Each point is reached from the start by the listed moves, each made once or not at all, plus a little noise. Is the number of moves made odd or even? Then give how often each move was made.

Moves:
(1): [31.8 20.3]
(2): [-17.0  26.9]
Start: [-12.8  -7.1]
Points:
[ 1.6 42.8] -> even (1, 1)
[19.4 14.1] -> odd (1, 0)
[-12.8  -7.9] -> even (0, 0)

Moves:
(1): [ 34.5 -15.3   1.6  33.9 -22.5   5.0 -29.2]
(2): [-12.4  29.9   1.8  16.6   3.9 -33.3  22.2]
(3): [  2.8  -7.5  23.3 -23.5 -10.9  -2.9   7.5]
(4): [-25.2   6.2   2.4  28.9  -7.4   3.1  -6.4]
Start: [ 1.1  9.7 -1.2  3.9 12.1 -4.5 -5.5]
Points:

Try it -> Make an exact copy of the listing shown above.

Reply ->
Each point is reached from the start by the listed moves, each made once or not at all, plus a little noise. Is the number of moves made odd or even? Then give how often each move was made.

Moves:
(1): [31.8 20.3]
(2): [-17.0  26.9]
Start: [-12.8  -7.1]
Points:
[ 1.6 42.8] -> even (1, 1)
[19.4 14.1] -> odd (1, 0)
[-12.8  -7.9] -> even (0, 0)

Moves:
(1): [ 34.5 -15.3   1.6  33.9 -22.5   5.0 -29.2]
(2): [-12.4  29.9   1.8  16.6   3.9 -33.3  22.2]
(3): [  2.8  -7.5  23.3 -23.5 -10.9  -2.9   7.5]
(4): [-25.2   6.2   2.4  28.9  -7.4   3.1  -6.4]
Start: [ 1.1  9.7 -1.2  3.9 12.1 -4.5 -5.5]
Points:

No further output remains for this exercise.